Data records
◆ ◆ ◆ ◆

Each scene shows the same named points in several views. A view is turned or mirrored, and shifted as a whole, has a little noise and may leave points out.
In the rows, zero is written as 128.

Scene 1
View 1
(120): [125 182 137 180 128  82 187 144 145 136 149 157 128 165 115 113 146 130
 125 217 122  95 118 111 126 109 146  91]
(7): [ 71 113 143 163 147  92 201 136 161 103 110 207 151 134 183 158 194 189
 156 151  98 146 131 138 114  97 152  99]
(142): [128 169 101 132 154  91  96 224 103 106  83 247  93 146 157 129 161 130
  82 118  54 186 112  89 102  99 136 114]
(233): [109 103 143 112 144 132 172 162 129 100 133 169 101 149 104 132 121  97
 162 138 110 119 131 148 150  78 133 104]
(219): [154 149  77 148 199 120 135 141 134 141 131 161  65 166 150 128 107  85
  90 191 113 171 171  56 195 139 163 117]
(207): [153 163 126 135 133  99 150 175  97 117 120 179  62 190  73  96 119  53
 124 155  90 110 105  70 155 101 131  91]
(49): [139 146  91 138 178 110 120 176 116 120 105 206  66 161 162 130 138 100
  86 141  79 187 146  62 158 123 150 113]
(160): [110 144 141 122 146 128 118 226 100  96 126 200 108 149 128 116 137 114
 119 134  82 159 125 140 107  66 119 109]
(131): [ 91  64 134 124 161 111 213  94 179 101 118 180 115 137 144 166 154 132
 192 128 122 117 142 138 171 101 157  98]
(166): [107 150 107 151 179 136 129 177 148 141 157 157 144 123 179 140 118 161
 104 203 130 164 169 157 128  99 147 133]
(83): [120 155 167 141  93  72 194 154 131 103 117 188 108 172  61 113 152  96
 171 147  96  60  70 127 109  85 122  77]
(155): [111  72  71 117 218 132 146 124 158 112  89 212  65 137 212 178 146 122
 123 111  92 216 182  71 202 134 173 123]
(55): [116  77 113  91 179 144 144 148 150 110 127 161  96 122 137 159 101 106
 157 131 123 143 161 155 174  90 151 123]
(26): [146 131 134 124 146 129 178 136 142 129 174 107  96 158  56 111  75  58
 165 206 152  68 141 147 178  97 137 104]
(119): [146 105  84 136 189 117 180  74 174 146 132 139  71 160 132 151 104  83
 140 184 143 131 169  75 224 145 173 110]
(168): [168 192 102 133 134  79 135 157 143 153 134 157  92 152  72 124  98  96
 120 195 121  79 101 120 135 117 150 109]
View 2
(26): [194 151 104 137 122  88 103 168 157 137  80 109 225 188  86 168 127  81
 172 101 137 171 100 116 146 106  92 142]
(166): [ 97 204 126 152 152  88 227 127 100 148  94 117 168  68  95 145 130  83
  98 140 163 135  98 123 190 160 125  99]
(120): [148 197 122 134 136  88 133 133 107 176 108 195 154 158  86 178 173 136
 179 130  95 122  98 129 183  89 144 139]
(160): [127 169 103 151 152 109 156 137 126 176 122  96 114 108  84 179 199 104
  82 128 127 136 157 126 170 131 130  38]
(207): [155 141  79 139 141  68  90 155 125 182 124 101 161 194  78 195 179 154
 161 109 123 104 151 143 150 111 142  59]
(55): [118 109 110 122 144  93 163 130 167 136  85  60 153 113 119 141 110  88
 106 101 167 168 110 125 150 136 100  81]
(219): [ 94 148  77 143 148  16 149 132 104 153  95  65 198 138 102 164 111 173
 176 118 183 101  98 152 177 156 153  85]
(168): [156 164 117 113 141  75 143 160  97 180 123 157 179 206  82 169 127 108
 167 110 122  97 127 119 145 125 124 114]
(49): [ 81 140  80 136 155  41 158 123 105 174 116  69 135 120 101 169 150 175
 137 120 164  88 134 157 176 152 165  40]
(142): [ 81 155  97 134 163  81 183 118  85 200 143 103  84 113  94 177 187 158
  95 130 138  73 168 151 175 148 169  16]
(131): [107  85 127 103 138 102 136  94 197 137  79 112 106 100 150 139 110 128
 144  95 133 188  81 141 161  93 117 123]
(233): [139 105 102 127 137 107 124 130 181 149  92  80 130 130 116 159 146 105
 118 101 139 169 126 131 155 107 104  78]
(119): [111 104  92 110 134  30 126 124 149 131  72  78 205 155 127 143  68 159
 201  94 176 140  71 150 159 130 128 133]
(83): [172 135 124 112 134 127  91 135 155 188 128 175  99 182  98 183 187 126
 150 114  73 146 141 129 148  66 128 107]
(155): [ 38  75  84 115 156  33 175  83 149 143  86  27 118  72 150 139  85 184
 128 104 202 129  95 164 173 156 148  45]
(7): [ 78 142 142 116 149 111 173  74 152 161  90 159  65  51 141 146 154 144
 123 133 110 169  83 144 194  93 147 111]
View 3
(166): [128 146 215 125  92 162 122  93  96 152 155 141 176 118 161  90 121 111
 114 125 124 192 143 170 150 149 138 189]
(7): [107 139  76 144  99 131  90 145 113 157  91 158 137 110 157 107 103 120
 140 139 153 209 122 143 124 165 149 159]
(168): [154  73 179 148 100 181 166 158 133 131 174  86 196  80 108 138 163 139
 128 187  75 114 171 187 105 107 116 144]
(55): [180 103 181 121  97 194  94 173  93  99 127 129 166 143 176 138 134 132
 148 117 177 182 141 136 126 109 161 151]
(26): [177  80 213 103 114 160 117 183 124  63 170  77 187  58 138 153 185 140
 173 188 149 127 143 154  96 134  91 167]
(142): [101  84 112 121  91 190 122  95 141 209 121 122 183 153 135 113 115 149
 121  90  60 178 186 186 138  52 215 121]
(119): [242  86 142 160  60 173 101 129 129  86 141 110 175 128 139 167 168 118
 131 175 160 147 148 113 159 107  83 212]
(131): [170 115  96 154  94 151  92 192 101 108 100 150 134 118 165 144 121 125
 148 155 190 186 121 118 118 154 133 153]
(233): [151  87 143 109 113 171  94 182 114 101 118 114 160 115 167 142 143 143
 169 131 169 179 146 142 104 109 162 132]
(219): [204  82 158 127  58 180 100  71 150 129 150 100 202 140 136 147 165 125
 128 141 108 154 171 141 171  69 123 210]
(155): [211 105  99 151  45 194  66  95 120 142  90 150 156 213 174 150 119 120
 121  89 168 207 149 102 188  71 164 191]
(120): [114 106 130 140 103 128 138 119 141 142 155 110 181  57 112 114 154 129
 139 196  97 145 150 175 115 151 101 174]
(49): [160  82 120 122  68 183 105  81 151 164 126 113 190 157 137 136 142 141
 131 110  91 173 177 155 157  55 174 165]
View 4
(120): [149  95 128 129 145  92 160 208 160 123 129 172 108 133 148 112  85  91
 107 110  52  79  81 110 146 108 162 134]
(83): [148  90 113 106 114 112 159 221  87 144 128 146  46  69 169  66  93 109
  88 125  83  42  68  95 135 118 125 117]
(219): [123 122 128 126 133 136 115  83 215 131 108 124 153 139 107 144 101 131
 138  65  58 150  83  76 147 135 123 157]
(155): [ 98 163 180  87 112 119  43  42 214 119  74  95  93 108  80 149 131 100
 150 113  84 178 123 136 108 151  95 166]
(233): [133  99 112 117  96 144 102 132 127 127  95  95  62  87 130  89  86 116
 142 145 117 123  69 133 105 115 123 115]
(26): [150  63  66 162 117 148 146 165 154 105  80 119 107 114 156  95  31 149
 148 114 117 105  32  70 144  87 182  87]
(55): [131 105 124 127 112 135  87 101 144 118  88  83  79 110 118 123  73 111
 171 145 140 148  80 135  98 122 132 105]
(168): [149  92 120 141 162 109 173 173 120 142 142 144 112 123 151 126  59 130
 129  65 103  83  76  56 153 137 145 105]
(131): [118 116 143  94 101 104  81 159 171  87  43 116  36  71 139 104  89  91
 121 164 100 107  90 128 115 101 145 120]
(207): [140  98 101 110 110 152 153 138 125 167 139 132 108  89 140  79 104 146
  97  66  59  86  58  64 152 134 101 142]
(142): [132 131 164  99 135 116 132 111 101 196 202 125 108 128 103 123 156  91
 122  83  60 120 117 153 113 179  61 173]
(119): [117 119 132 122 129 126  92 103 230  84  42 120 111 108 125 145  66 137
 136  88  92 140  84  50 150 112 160 125]
(160): [150  95 117 124 109 139 142 132  91 175 183 110  98 124 118  88 119  97
 142 125  87 121  75 171  99 139  91 142]
(166): [152  96 140 150 154 103 130 141 170 119 144 134 136 181 111 152  86  74
 178 137  98 153  95 177 104 120 158 133]
View 5
(120): [ 58 168 136 170 122  65 124 142 192 144  88 140 168 163 151 187 148 126
 114 156 156 100 122 108 119 110 123 182]
(83): [ 70 172 114 250  91 113 163 184 204 129  73 115 145 199 146 144 127 146
 100 113 182  81 130 127 142 101 109 148]
(7): [100 181 133 175 156 125 176  84 151 199 150 130 120 125 114 157 121 126
 148 142 179  76 107 192  98 124 120 161]
(166): [ 98 168 133 118 188  91 108 107 131 130 120 146 167 132 107 218  96 105
 163 193 121  97 119 129  66  97 101 163]
(160): [103 194 120 202 122 147 145 160 130 106 111 113 134 186  68 186  78 120
 143 199 135 116 145 136 101  74  98 136]
(55): [149 127 104 129 180 161 140 173 130  87 128 151 148 169 111 171  73 118
 143 137 120  89  99 155  84 135  72 131]
(207): [102 169 130 181  79 131 153 227 182  80  82 133 148 226 135 173 119 127
  96 176 131 158 131 102 138 113 111 157]
(119): [140 106 134  64 160 117 140 197 175  93 121 184 171 170 184 179 138 110
 107 128 108 140  68 127 110 186 108 174]
(49): [136 180 163 130 111 161 166 168 137 115 131 145 133 188 121 189 111 104
 134 224 117 194 115 144 104 122 127 167]
(219): [134 146 160  78 132 125 135 187 149  90 120 166 161 184 146 206 132  99
 120 205  97 191  97 117 104 149 121 180]
(131): [132 128 109 141 170 141 178 147 155 144 144 146 135 144 136 140 113 127
 124  89 163  69  81 185 105 166  93 148]
(142): [133 207 165 179 108 193 155 139 138 124 118 129 124 189 109 189  84 109
 160 250 127 187 145 156  87  63 122 141]
(26): [ 87 115  91 144 156  73 105 221 183  60  67 150 191 195 147 186 111 130
  93 102 119  69 105  80 121 138  79 153]
(168): [ 95 147 142 181 119 131 100 162 217  93  40 160 184 198 206 181 115 127
 131 171 128 132 135  95 106  75 112 153]
View 6
(26): [128 140  87 133 201 134 163 127 188  88 188 125 124 124  74 193 145 154
 109 148 176 150 179 107 153 118  66 189]
(207): [157 128  68 110 150  88 155 130 179  63 149  81 101 129  74 234  97 148
 121  82 146 162 102  87 151 151 120 100]
(142): [148 138  78 114  84  97 144 109 106 125  73  60  87  91  97 193   7 143
 172  76 130 151  61 134 114 131 167  58]
(49): [155 125  71 141  97 134 136 110 130  81 137  79  87 109 100 197  55 145
 139  64 163 184  75 121 110 133 178  69]
(7): [133 137  80 161 137 120 106 129 101 142  66 114 116 134 167 131 103 123
 177 160  80 132 130 159  93  50 167 106]
(119): [135 129  67 189 154 197 128 113 153  70 208 137  97 132 123 167 145 140
 111 109 210 210 151 118 112  97 153 129]
(55): [101 153 127 142 165 157 127  92 134 156 150 105  99  88 138 164 101 121
 129 134 192 163 149 149 128 101  97 107]
(83): [144 137  39  96 177  47 146 153 168  89  94 117 115 151 126 209 123 136
 143 151  84 116 134  80 161 109  99 118]
(168): [139 138  11 114 141 111 180 131 151  72 148 132 109 120  74 193  76 163
 148 127 173 153 128  83 147 132 106 168]
(166): [133 138 101 163 119 165 149 106 100 147 123 100 114  93  79 139  51 154
 179 142 155 143 140 182  89  85 134 184]
(233): [110 145 123 130 176 117 122 110 156 134 128 100 105 109 133 186 122 117
 122 131 152 147 141 134 143 102  92  92]
(120): [164 125  38 145 144 108 158 147 143  75 122 122 127 147  78 171 104 167
 162 142 104 135 142 116 116  90 141 177]
(131): [111 142  92 166 179 145  99 115 137 136 121 133 103 132 189 152 157 112
 132 155 137 157 158 136 120  60 127  92]
(219): [156 119  88 169 113 184 147 108 138  70 186  90  93 113  79 181  84 154
 126  71 195 204 114 138 100 121 172 121]
(155): [122 133 124 191 108 202  92  84 104 130 150  93  74  92 172 155  89 112
 128  75 197 211  99 171  89  91 192  34]
(160): [135 141 123 105 133  82 146 109 131 145  88  59 105  85  89 196  44 135
 157 110 121 127 101 153 129 119 108 102]

In a view up to two points have been moved. Name them for each view, in the order of its rows, or write -.
view 1 | (233)
view 2 | (166), (120)
view 3 | (7)
view 4 | (131)
view 5 | (142), (168)
view 6 | (49)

◆ ◆ ◆ ◆

## Exercise details
Restate word for word the entries above, starting at the line with "66 128 107]" and ending at the line with "71 164 191]", inclusive, and no others.

## Result of the task
 150 114  73 146 141 129 148  66 128 107]
(155): [ 38  75  84 115 156  33 175  83 149 143  86  27 118  72 150 139  85 184
 128 104 202 129  95 164 173 156 148  45]
(7): [ 78 142 142 116 149 111 173  74 152 161  90 159  65  51 141 146 154 144
 123 133 110 169  83 144 194  93 147 111]
View 3
(166): [128 146 215 125  92 162 122  93  96 152 155 141 176 118 161  90 121 111
 114 125 124 192 143 170 150 149 138 189]
(7): [107 139  76 144  99 131  90 145 113 157  91 158 137 110 157 107 103 120
 140 139 153 209 122 143 124 165 149 159]
(168): [154  73 179 148 100 181 166 158 133 131 174  86 196  80 108 138 163 139
 128 187  75 114 171 187 105 107 116 144]
(55): [180 103 181 121  97 194  94 173  93  99 127 129 166 143 176 138 134 132
 148 117 177 182 141 136 126 109 161 151]
(26): [177  80 213 103 114 160 117 183 124  63 170  77 187  58 138 153 185 140
 173 188 149 127 143 154  96 134  91 167]
(142): [101  84 112 121  91 190 122  95 141 209 121 122 183 153 135 113 115 149
 121  90  60 178 186 186 138  52 215 121]
(119): [242  86 142 160  60 173 101 129 129  86 141 110 175 128 139 167 168 118
 131 175 160 147 148 113 159 107  83 212]
(131): [170 115  96 154  94 151  92 192 101 108 100 150 134 118 165 144 121 125
 148 155 190 186 121 118 118 154 133 153]
(233): [151  87 143 109 113 171  94 182 114 101 118 114 160 115 167 142 143 143
 169 131 169 179 146 142 104 109 162 132]
(219): [204  82 158 127  58 180 100  71 150 129 150 100 202 140 136 147 165 125
 128 141 108 154 171 141 171  69 123 210]
(155): [211 105  99 151  45 194  66  95 120 142  90 150 156 213 174 150 119 120
 121  89 168 207 149 102 188  71 164 191]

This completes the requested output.